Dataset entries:
>>>

Below is a small trained network, with its code and all its weights. Each question gives an input and a target symbol and asks what happens when units are switched off, that is, made to give their printed mean instead of their output.

import numpy as np


def w(rows, s, z=0):
    codes = np.array(rows[::2]) - 128.0
    scale = np.full(codes.shape[1], s)
    scale[-1] = z or s
    return codes * scale


def norm(h):
    return h / np.sqrt((h * h).mean(-1, keepdims=True) + 1e-5)


def f(y):
    return np.maximum(y, 0)


def softmax(a):
    e = np.exp(a - a.max(-1, keepdims=True))
    return e / e.sum(-1, keepdims=True)


def log_softmax(a):
    a = a - a.max(-1, keepdims=True)
    return a - np.log(np.exp(a).sum(-1, keepdims=True))


def net(x, mask):
    ids = ['ΓΔΞεηθμστ'.index(c) for c in x.split()]
    T = len(ids)
    res = E[ids] + P[:T]
    u = 0
    for l in range(2):
        r = norm(res)
        for j in range(2):
            rows = slice(2 * j, 2 * j + 2)
            q, k, v = (r @ M[l][rows].T for M in (Q, K, V))
            z = softmax(np.where(np.tri(T) > 0, q @ k.T / 2**0.5, -1e9)) @ v
            o = O[l][rows]
            res = res + np.where(mask[u + j], z, o[:, -1]) @ o[:, :-1]
        u += 2
        y = f(norm(res) @ A[l][:, :-1].T + A[l][:, -1])
        res = res + np.where(mask[u : u + 8], y, B[l][:, -1]) @ B[l][:, :-1]
        u += 8
    return log_softmax(norm(res)[-1] @ U[:, :-1].T + U[:, -1])


Q, K, V, O, A, B = {}, {}, {}, {}, {}, {}
E = w([
[44,121,109,97,120,125,147],'Γ',
[42,135,108,123,119,72,92],'Δ',
[103,173,120,111,85,106,188],'Ξ',
[51,132,120,108,180,83,70],'ε',
[111,129,174,80,165,61,225],'η',
[153,129,207,88,253,103,173],'θ',
[53,98,105,131,111,111,193],'μ',
[104,92,128,145,110,29,155],'σ',
[130,89,159,108,126,36,104],'τ',
],0.0056)
P = w([
[251,163,114,117,159,185,139],'0',
[91,114,133,116,149,85,92],'1',
[105,122,152,137,135,73,108],'2',
[118,115,166,135,128,83,132],'3',
[117,92,170,137,124,113,128],'4',
[132,80,171,134,126,122,136],'5',
[161,67,160,130,127,135,137],'6',
],0.0035)
Q[0] = w([
[79,158,174,80,178,155,135],'0.h0',
[168,143,55,246,52,203,84],'0.h0',
[136,151,129,141,107,89,2],'0.h1',
[77,58,198,65,158,76,112],'0.h1',
],0.0055)
K[0] = w([
[137,101,123,74,68,90,91],'0.h0',
[83,191,52,123,173,204,199],'0.h0',
[177,143,45,122,130,231,174],'0.h1',
[139,3,160,180,131,125,161],'0.h1',
],0.005)
V[0] = w([
[102,146,216,106,154,69,60],'0.h0',
[129,58,126,65,126,202,201],'0.h0',
[191,54,139,131,85,164,138],'0.h1',
[78,82,156,160,250,97,35],'0.h1',
],0.0022)
O[0] = w([
[67,97,158,198,126,138,224,254],'0.h0',
[189,182,163,190,142,142,64,85],'0.h0',
[167,161,120,149,150,1,172,88],'0.h1',
[175,146,110,122,180,182,51,225],'0.h1',
],0.0037,0.0022)
A[0] = w([
[127,180,175,117,135,97,201,184],'0.n0',
[138,177,76,45,109,210,80,15],'0.n1',
[70,109,138,88,60,98,200,132],'0.n2',
[71,90,153,97,160,80,215,176],'0.n3',
[115,83,143,209,238,104,97,49],'0.n4',
[177,217,61,52,71,119,108,30],'0.n5',
[163,144,166,63,252,88,184,117],'0.n6',
[60,96,130,122,149,192,114,254],'0.n7',
],0.0037,0.00098)
B[0] = w([
[63,69,123,70,154,210,42,188],'0.n0',
[140,227,143,135,121,4,156,133],'0.n1',
[144,110,154,129,238,172,108,186],'0.n2',
[160,212,82,178,133,205,71,253],'0.n3',
[97,172,134,164,4,126,167,198],'0.n4',
[95,95,101,196,102,141,12,134],'0.n5',
[83,129,19,155,26,159,92,241],'0.n6',
[249,161,157,103,102,89,202,166],'0.n7',
],0.0026,0.0057)
Q[1] = w([
[71,154,136,202,202,189,148],'1.h0',
[201,145,87,42,166,253,209],'1.h0',
[221,150,103,41,115,188,180],'1.h1',
[113,126,153,112,209,237,181],'1.h1',
],0.0056)
K[1] = w([
[157,62,182,186,106,88,128],'1.h0',
[33,40,250,194,111,189,144],'1.h0',
[58,77,230,105,213,191,167],'1.h1',
[128,1,217,203,144,123,173],'1.h1',
],0.006)
V[1] = w([
[151,160,143,133,207,131,37],'1.h0',
[187,47,188,118,83,81,2],'1.h0',
[98,155,81,6,117,194,91],'1.h1',
[162,156,198,15,111,79,131],'1.h1',
],0.004)
O[1] = w([
[115,94,166,47,224,169,67,250],'1.h0',
[64,94,224,74,89,81,159,77],'1.h0',
[170,115,125,148,116,165,254,174],'1.h1',
[105,122,160,64,77,207,129,28],'1.h1',
],0.0046,0.0017)
A[1] = w([
[102,33,136,173,162,147,154,180],'1.n0',
[65,132,171,141,49,2,76,143],'1.n1',
[133,122,105,94,35,197,214,75],'1.n2',
[146,72,158,167,159,35,62,128],'1.n3',
[138,121,40,151,214,147,66,180],'1.n4',
[162,179,85,164,23,62,53,110],'1.n5',
[93,84,205,46,129,97,131,170],'1.n6',
[159,86,109,67,139,235,146,8],'1.n7',
],0.0048,0.0016)
B[1] = w([
[142,178,103,110,145,160,94,205],'1.n0',
[238,134,130,115,117,173,161,196],'1.n1',
[45,178,67,122,15,109,87,143],'1.n2',
[38,137,139,90,121,97,135,198],'1.n3',
[142,62,151,124,65,98,116,253],'1.n4',
[146,236,186,181,179,141,59,143],'1.n5',
[115,120,106,202,131,159,141,187],'1.n6',
[180,167,117,3,173,100,188,167],'1.n7',
],0.0056,0.0057)
U = w([
[38,128,161,187,212,245,141,129],'Γ',
[86,197,79,54,28,170,110,62],'Δ',
[110,134,83,153,87,140,163,98],'Ξ',
[212,79,155,21,212,173,154,130],'ε',
[214,40,63,253,140,142,81,72],'η',
[50,37,155,88,102,80,41,217],'θ',
[101,115,121,148,198,27,222,91],'μ',
[174,236,197,157,146,91,71,125],'σ',
[153,83,191,130,20,149,242,250],'τ',
],0.006,0.0016)

Each question gives the input, a string of symbols that net reads in full, and the target symbol t.
The units are the heads (2 rows each of Q, K, V and O) and the neurons (one row each of A and B). Each row of codes is followed by its name. A weight is (code - 128) times the scale printed after its matrix; where a second scale follows, it is the last column's (O, A, B and U).
mask holds one flag per unit, layer by layer, with each layer's heads first. A switched-off unit (its flag False) gives its mean, the last column of its rows in O or B, instead of its output. The means were averaged over made-up inputs and are rounded, as every weight is.
A unit's drop is (log p(t) with every unit on - log p(t) with that unit switched off) / (log p(t) with every unit on - log p(t) with every unit switched off).
The circuit of an input: a set's keep is (log p(t) with only the set's units on - log p(t) with every unit switched off) / (log p(t) with every unit on - log p(t) with every unit switched off). Starting from the 12 units with the biggest drops (on a tie, the unit counted first), units are removed one at a time, each time the one whose removal leaves the highest keep (on an exact tie, the one counted first), for as long as the keep stays at least 0.8.
units of the circuit, in order: the units of the circuit, biggest drop first
most important unit: the unit with the biggest drop
top k neurons: the k neurons with the biggest drops, biggest first
top k neurons in layer l: the k neurons of layer l with the biggest drops, biggest first
heads that matter: for each layer, one digit per head in row order, 1 if its drop is at least 0.15 and else 0, layers parted by /
input τ τ τ θ μ θ τ, target τ: units of the circuit, in order => [1.h0, 1.n1, 1.n6, 0.n3]
input η Γ ε, target η: units of the circuit, in order => [1.h0, 1.h1, 1.n4]
input σ σ Ξ, target θ: top neuron => [0.n2]
input τ τ θ τ, target τ: units of the circuit, in order => [1.h0, 1.n1, 1.n6]
input ε θ Γ θ Ξ, target ε: heads that matter => 00 / 10
input μ θ θ θ σ, target μ: units of the circuit, in order => [0.n6, 1.n4]
input θ μ Ξ θ, target η: units of the circuit, in order => [0.n6, 1.h0]
input θ μ σ σ σ θ μ, target θ: units of the circuit, in order => [1.h1, 0.n6]
input Γ τ θ θ τ, target Γ: heads that matter => 10 / 00
input σ Γ σ η θ σ, target σ: top 4 neurons in layer 1 => [1.n1, 1.n5, 1.n3, 1.n4]
input τ μ σ, target τ: units of the circuit, in order => [1.n1, 1.h0]
input τ Δ Δ Γ, target ε: units of the circuit, in order => [0.n6, 0.n4, 0.n7, 1.n3]
input τ σ Γ τ θ Δ, target τ: units of the circuit, in order => [1.h0, 1.n1, 0.n0]
input σ θ σ Δ θ Δ μ, target η: most important unit => 1.h1
input μ μ θ θ, target η: top 2 neurons => [0.n6, 0.n2]
input μ τ τ μ Ξ, target Γ: heads that matter => 00 / 11
input σ θ θ τ σ θ σ, target σ: heads that matter => 01 / 11
input θ μ τ ε μ, target Γ: units of the circuit, in order => [0.n6, 1.n4]
input θ θ τ θ τ η, target Γ: heads that matter => 00 / 10
input η ε θ τ, target η: heads that matter => 10 / 11
input Γ Δ σ η σ θ σ, target Γ: heads that matter => 10 / 01
input μ θ θ θ μ μ Δ, target μ: heads that matter => 11 / 01
input θ τ θ τ Ξ σ, target θ: most important unit => 1.n3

<<<

DIRECTIONS FOR THIS TASK
Where a line of the data contains "norm", copy that line.

EXERCISE SOLUTION
def norm(h):
        r = norm(res)
        y = f(norm(res) @ A[l][:, :-1].T + A[l][:, -1])
    return log_softmax(norm(res)[-1] @ U[:, :-1].T + U[:, -1])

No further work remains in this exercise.